**EXERCISE**: Each line from the start of the records through the line containing "126 110 114" is to be transcribed exactly, and no other line is to be included.

**INPUT DATA**:
The rows are grouped in 3 ways, from coarse to fine. Each group lies inside one group of the grouping before and may be the whole of it. The rows also spread widely along 10 directions, which tell nothing about the answers.
(in the rows, 128 means zero)
Known rows, each followed by its group in each grouping:
[ 91 151  83 114 174 129  85 124 129 137  89 107 148 132 149 105 117 187
 164 164 169  80  84 148 138  67 183 168 161  97  98 128  89]  fone Nepok puzi
[213 116 106 116 140  93  98 133 124 119  80 120 143 110 172 140 111 144
 200 177 235 136  60  83 125  93 127 107 188 116  82  97 116]  Raka bib Vofod
[123 104  72  80 158  89 189 133 137  83 115  97 140  60 120  60  51  94
  95 124 121 119 152  86 125 113  70 139 118 150  97 151  82]  Raka bib Zino
[115 121  87 126 110 114 121 132 176 124 110  99 150 102 133 119  99  87
 131 148  96 153  98  97 121 109 159 136 126 166 133 111 154]  zoful gerag pefu
[ 55 175 128 166  95 117 127 105 160 130 144 105 150 120 139 158 106  68
 121 142  96 116 106 102 112 130 182 110 113 133 130  96 180]  Raka togim Gonuz
[143 104  98 112 123  78 167 156 179 106 126  92 147  68 136  86  88  57
 119 129 115 158 133  87 111 123  87 131 103 168 112 127 134]  fone zifi retuz
[121 121 132 140 134 116 129 116 149 119 136 124  96  99  99  99  96  94
 113 110 132  99 111 104 114 126 101 139 126 177 139 124 143]  fone gefu Rola
[ 96 125 102 130 166 130 123 167 101 158  98 131 118 117 116 115 120 152
  67 141 156  30 158 109 144 172 141 127 136 148  84 179 188]  Raka rof gege
[173 106 120 101 167 113 143  90  50 101 105 128 114  83 163  80  64 145
 157 146 209 114 119  85 135  87  71 101 155 109  75 120  60]  Raka rof mela
[ 99 137  78 106 119 119 138 119 152 117 108  89 152 110 134 104  81 102
 119 148  99 123 108  99 106  90 152 143 148 139 136 108 111]  zoful figuz sed
[122  76 129 152 128 109  80 118 130 121  93 122 137  86 151 104  87 106
 185 149 124 175  87 102 172 111 143 128  76 166  73 114 137]  fone Nepok lem
[ 74 105 125 130 180 127 133  73 122 114 137 147 119  84  92  66  83 124
 142  74  98 112 126 144 132  50 103 169 102 143 140 144  84]  zoful figuz Ruf
[177 130  72  74 151 130 143 147 158 133 101 113  97 106 101  84  99 133
  77 140 159  82 115  87 106 137  97 167 178 186 158 135 126]  fone gefu vuvu
[164 111 119 124 124 129 129 124  79 136 120 117 129 117 141 133 103  99
 107 134 186  83 125  69 118 159 100  89 171 134 110 122 163]  Raka bib Tikeg
[123 123 128 140 113 112 129  93  71 113 144  90 170 112 198 127 100  77
 179 157 185 119 103  98  94  80 124  64 177  53  80  95 102]  zoful gerag didav
[143 124 132 139 173 100 143 119 126 136 148 153 134  92 130  89 124 117
 156 106 164 105 137 139 129  69  88 137 111 131 110 155 134]  fone Nepok Dob
[106 155  83 114 129 140 114 116 119 140 102  98 156 134 157 123 106 139
 129 168 142  90 100 114 110  94 175 134 176 111 125 108 126]  zoful gerag Bip
[172 105  42  71 153 120 145 161 154 158 112 110 234  87 154 118 148  97
 106 150 150 131 162  91 129  97 132 126 154 123 124 184 149]  Raka rof mati
[106 164 111 134  85 161 109  73 103 146 111 128 178 125 142 142  83  99
 134 166  88 152 116  84 139 107 181 124 113 143 151  96 154]  Raka muvab fudot
[120  93 108 114 141 126 140  97 101 117 126 125 152  78 136  79  76  92
 137 125 105 149 140 101 141  84 105 127 102 148 117 134 112]  zoful gerag pefu
[166  42 114 107 226 125 115 130  69 134 118 142 125  81 124  67 123 155
 149  95 223  72 135 128 139  76  63 127 177 106  74 190  85]  zoful gerag didav
[127 100 125 124 161 120 127  95 108  94 124 110  76  97 102  94  73 119
 120  97 179  86  91  90 115 125  77 128 173 140 118 116  91]  Raka bib Tikeg
[ 23 199  85 105 150 129 158 108  99 112 113  89 133 122 136  94  69 156
  80 163 113  40 141 123 112 107 173 147 136  97 106 129  84]  Raka rof mela
[ 74 118 109 119 150 136 134  98  76 122 119 119 131  91 134  67  62 122
 117 131  97 105 152 115 157 108 118 145  83 142  91 139 102]  fone Nepok puzi
[ 93  96 121 141  97 128 106  79 152  98 142  88 111  94 118 103  72  54
 136 109  94 162  83  85 116 120 113 133 123 170 145  85 113]  fone Nepok lem
[158 130 114 132 126 109 141 128 135 127 145 100 127 115 145 117 122  87
 129 130 184  93 112  99  90 116  95 109 178 122 126 115 137]  fone Nepok Dob
[ 67 155  93 122 150  69 195 130 223  84 173  78 140  66 106 100  95  41
  93  94 100 111 129 113  79  96 101 143 127 135 138 135 115]  Raka togim Gonuz
[ 52 128 153 168 136 119 101 109  99 111 131 102 115 119 146 113  97 111
 151 146 155  75 101 123 123 125 150 108 116  96  69 114 125]  fone gefu vuvu
[ 71 123 119 128 132 137 114 117  82 129  89 112 117 109 134  83  64 143
 120 156 104  99 123 104 153 139 148 145  93 152  88 119 118]  fone zifi retuz
[119 195 137 150 168 155  98  62 120 152 153 156 131 151 111 146 147 162
 156 108 199  55  84 151  94  40 147 153 207  82 179 121 116]  Raka muvab fudot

**SOLUTION**:
The rows are grouped in 3 ways, from coarse to fine. Each group lies inside one group of the grouping before and may be the whole of it. The rows also spread widely along 10 directions, which tell nothing about the answers.
(in the rows, 128 means zero)
Known rows, each followed by its group in each grouping:
[ 91 151  83 114 174 129  85 124 129 137  89 107 148 132 149 105 117 187
 164 164 169  80  84 148 138  67 183 168 161  97  98 128  89]  fone Nepok puzi
[213 116 106 116 140  93  98 133 124 119  80 120 143 110 172 140 111 144
 200 177 235 136  60  83 125  93 127 107 188 116  82  97 116]  Raka bib Vofod
[123 104  72  80 158  89 189 133 137  83 115  97 140  60 120  60  51  94
  95 124 121 119 152  86 125 113  70 139 118 150  97 151  82]  Raka bib Zino
[115 121  87 126 110 114 121 132 176 124 110  99 150 102 133 119  99  87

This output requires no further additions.